----- Entries shown -----

The views of a scene show one set of named points, each view turned or mirrored, shifted and resized as a whole, with a little noise and some points left out.
In the rows, 100 means zero.

Scene 1
View 1
j_513: [ 92 100  82 101  92  94 109 111 109  93 103 103  97  94 108 106  94 100
 103 114  98]
j_760: [ 91 101  90 103 104  93 110 107  98  93 101 103  97  92 109 114  99 105
  98 107  97]
j_97: [ 79 108  86 128 120  96 108 110 101 114  89 103  95  87 111 106 105 114
 113 107 119]
j_812: [ 90 106 100 109 118  93 113 104  86  94  96 103  99  91 109 120 103 108
  92 101  97]
j_807: [ 85 104  80 103  98  88 107 107 105  88 104 101 102  86 108 110  93 101
  99 110 102]
j_613: [ 92  97  89 104 106  93  94  99  97  82 103 107 100  76 114 123  98 104
  91 100 105]
j_630: [ 93  99  92 118 113 102 103 108 100 107  94 106  92  88 112 112 105 112
 108 107 110]
j_735: [ 92 108 113  94 119  84 119  97  69  74 101 101 106  91 108 133 101 101
  70  94  78]
j_686: [113  82 101 104 106 110  89  99  97  92 101 113  89  82 115 126 105 110
  93  99 101]
j_99: [106  87  99 104 106 103  92  99  95  88 101 110  94  81 115 125 104 109
  90  98  99]
j_266: [ 97 102  99 118 115 105 112 111  95 115  91 105  90  99 110 110 109 115
 109 107 103]
j_50: [ 99 104 121 109 129  98 117 102  68  95  94 104  97  96 110 131 111 112
  82  93  85]
j_161: [109  78  77 110  88 115  81 108 125 105 103 114  85  81 117 108 101 109
 115 111 118]
j_377: [ 95  86  74 107  94 102  82 100 117  88 106 110  94  71 116 116  95 105
 102 106 118]
j_376: [ 76 116 102 129 136  89 116 105  79 108  87 101 100  86 110 117 109 117
 101  98 113]
j_257: [ 89 102  88 114 110  97 107 109 101 101  97 104  94  88 110 111 101 109
 106 107 108]
j_272: [ 85 111 100 116 124  91 115 105  83  99  94 102  99  89 109 119 106 110
  97 101 103]
j_540: [ 99  95  91 106 101  99 102 105 101  94 101 105  93  89 112 115 100 105
  99 106 100]
j_41: [106  93 105 102 110  99 100 100  87  87 101 107  95  86 112 127 104 107
  86  98  90]
View 2
j_613: [101  98  93 128 110 110  96 120 113 123  95  84  54 106 118  93  90  89
 134  94  91]
j_807: [105 112  81 124 112 108  90 124 119 115 114  91  53 104 100  88  93  95
 135 105  89]
j_686: [ 98  96  90 122 100 111 108 108  98 113  73  86  63  98 131  93  64  90
 134  96  95]
j_735: [ 90  89 108 127 123  86  79 101  88 120 118 101  74 105 126 116  96 105
 132  71 127]
j_630: [113 106  74 114  98 114  97 109 116 103  88  90  64  74 119  84  96  95
 135 102  88]
j_50: [ 98  87  96 119 108  92  88  89  89 104  95 101  83  77 139 108  95 107
 132  73 121]
j_540: [102 109  80 120 104 107 100 113 106 111  97  93  60  96 111  89  80  94
 135 102  92]
j_266: [116 108  67 109  92 112  97 101 116  93  88  96  70  60 119  83  98 101
 136 104  89]
j_812: [103 100  89 118 109 103  87 107 107 109 105  95  68  84 121  97  99  99
 132  89 104]
j_257: [110 108  76 117 102 112  95 113 119 107  98  91  61  82 111  85  96  96
 136 103  88]
j_41: [ 95  92  96 125 105 101 101 103  90 115  82  90  69  98 134 101  69  94
 132  86 107]
j_99: [ 98  95  93 125 103 109 103 110 100 118  81  86  62 102 128  95  72  90
 132  94  96]
j_760: [103 107  83 122 106 108  97 114 108 113  99  93  59  97 112  90  82  95
 135 102  94]
j_161: [109 116  64 120  87 126 118 123 119 109  68  80  48  99 109  69  60  81
 136 123  65]
j_513: [105 119  73 120 105 105  94 118 113 110 113  98  56 101  94  82  79  96
 137 110  92]
j_377: [106 108  82 125 101 124 107 131 121 124  82  77  43 112 110  80  76  80
 133 110  71]
View 3
j_513: [116  92  63 116  81 106  93  91 133  85  82  91 112  91  85 103 101  81
  83 102  93]
j_161: [114  79  67 122  80 105  92  94 136  52  98  73 105 130  73  77 120  83
 103  95 110]
j_735: [ 90  93  76  99 116 108  73  75 110 136  74  99 103  73  73 137  91 118
  75 107 106]
j_41: [ 95  81  79 107 118 109  76  79 117 108  86  86  96 101  62 110 108 115
  86 104 121]
j_257: [ 97 102  71  98  89  97  96  87 135  88  88  93 106 100  76 105 105  79
  87  92 106]
j_99: [ 97  81  73 111 106 109  77  82 120  94  91  82  99 110  68 107 108 111
  93 100 115]
j_97: [ 86 114  76  84  84  86 105  88 144  86  90  93 106 106  77 102 105  66
  92  80 108]
j_376: [ 70 121  83  69  99  84 100  82 136 113  89 102 102  96  71 120  99  75
  86  77 116]
j_272: [ 86 108  78  87  99  94  92  82 130 110  86  99 104  92  73 118 100  88
  83  90 109]
j_630: [ 94 102  76  96  94  96  97  86 136  88  91  91 101 107  69  98 109  77
  88  90 111]
j_812: [ 92 101  75  95 103  99  89  81 127 111  83  95 103  89  74 117 100  92
  82  97 107]
j_807: [104  92  61 108  76 103  89  88 130  88  83  91 114  92  89 114  97  89
  89  99  91]
j_686: [ 94  76  77 113 113 110  74  82 119  91  93  78  96 119  61 102 116 117
  96 101 125]
j_50: [ 89 102  88  92 128 101  83  75 118 131  82  98  92  86  58 117 101 104
  75  99 121]
j_266: [104 109  82  96 105  95 101  85 139  95  88  93  98  99  64  91 109  71
  79  92 113]
j_540: [104  89  69 111  92 106  86  86 127  90  86  88 105 100  76 105 105  92
  88 100 105]
View 4
j_97: [113 114 108 110 110 109  84  88  94  98 107  98  80 112  69 109  97  82
  73 122 129]
j_686: [ 91 109 102 116 108 110  74 124 105 118 103 105  93  95  86  80 108 101
  99 135  94]
j_513: [ 90 113  87  92 102  93  93 115 105  95 113  89  91 106  93 105 111  89
  78 109 109]
j_760: [ 96 114  91 106 107  95  94 111  99 109 111  90  93 101  88 105 107  90
  88 117 110]
j_540: [ 94 112  94 105 106 100  86 115 104 107 108  95  90 101  90  98 108  92
  87 121 106]
j_376: [121 116 111 132 117 105  99  81  83 122 108  99  88 104  64 120  89  82
  90 127 129]
j_41: [ 91 110  96 127 110 104  87 123  98 131 104 102 101  86  91  90 107 101
 108 132  94]
j_161: [ 89 106 104  88 101 115  55 119 119  81 103 104  74 114  84  73 116  96
  69 127 105]
j_257: [103 114  99 107 108 102  87 102  99 101 107  95  86 107  80 104 104  87
  82 120 118]
j_812: [102 115  96 121 112  97 100 105  90 122 109  94  97  97  85 111 100  89
  98 119 112]
j_613: [ 98 112  99 107 108  96  96 116 104 122 116  95  84 109  89  94 102  90
  89 129  95]
j_272: [109 115 101 123 113 100  99  96  89 121 109  95  93  99  79 113  96  87
  94 123 118]
j_377: [ 97 110 107  95 106 105  78 114 113 109 114  99  73 121  84  81 103  91
  76 133  97]
j_266: [103 113  99 120 109 111  77  99  91  96  98 101  96  91  77 109 107  92
  89 119 128]
j_630: [102 112 103 113 109 109  80 100  98 101 103 100  88 102  76 101 104  90
  84 123 121]
j_99: [ 91 110 100 115 108 105  83 122 104 122 105 103  93  97  90  85 106  98
  98 133  93]
View 5
j_613: [ 99  85  87  95 115  91 118 127  87 104 102 105 133  93 112 105  89 117
  94  97 112]
j_812: [ 92  88  91 107  95  96 123 117  92 111 114  93 128 110 105 108  93  96
  89 108 100]
j_540: [ 97  88  87 104 109  97 107 129  85  97  92 108 123 105 101 102  95 104
  90 106 107]
j_99: [105  83  87  96  96  91 116 129  78  98  91 110 117  89 111 108  99 114
  97 101  99]
j_513: [ 89  87  87 108 124 103  96 125  91  95  84 106 133 114  94  92  90  98
  85 109 120]
j_686: [106  86  87  96  89  91 114 136  75  94  86 115 110  88 110 108 103 117
  97 101  94]
j_41: [107  79  86  99  81  93 124 119  74  98  95 102 122  88 117 110 103 105
  97 105  90]
j_630: [ 87  99  91 107 103  96 113 137  97 106 103 108 105 114  88 105  89 107
  85 107  97]
j_377: [ 99  92  85  90 134  91 102 146  89  95  83 123 118  94 101  99  90 134
  92  94 120]
j_735: [101  69  87 103  82  94 137  93  78 110 116  77 155  93 127 110  96  83
  97 108 100]
j_272: [ 86  92  92 108  99  93 125 119  98 116 122  92 123 113  98 111  87  97
  85 108  98]
j_257: [ 86  97  91 107 113  97 109 133  96 105 103 105 117 115  91 102  88 105
  85 109 106]
j_807: [ 94  86  88 102 122  98 109 124  89 101  94 105 133 105 102  99  90 107
  89 104 118]
j_97: [ 78 109  95 109 116  96 113 139 109 115 119 105 104 124  80 108  81 110
  78 107 102]
j_760: [ 92  88  90 108 110  98 110 121  88 102  97 100 130 110 101 101  92  98
  89 109 108]
j_161: [ 98 102  87  96 124  97  88 159  86  86  66 132  94 102  87  96  95 132
  89 102 111]
j_376: [ 76 104  97 108  95  91 134 124 110 127 142  90 111 121  91 118  81 100
  80 108  91]
j_50: [ 98  83  89 108  65  93 135 108  82 112 118  85 125 101 114 116 101  86
  94 112  78]
j_266: [ 85 100  93 114  91 102 107 134  95 106 100 105 102 121  85 106  95  93
  83 115  89]

In a view up to two points have been moved. Name them for each view, in the order of its rows, or write -.
view 1 | j_41
view 2 | j_266, j_760
view 3 | j_686
view 4 | j_377
view 5 | j_807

-----

■ Work request:
Copy every line in the records above that contains the word "rows".

■ Task answer:
In the rows, 100 means zero.
In a view up to two points have been moved. Name them for each view, in the order of its rows, or write -.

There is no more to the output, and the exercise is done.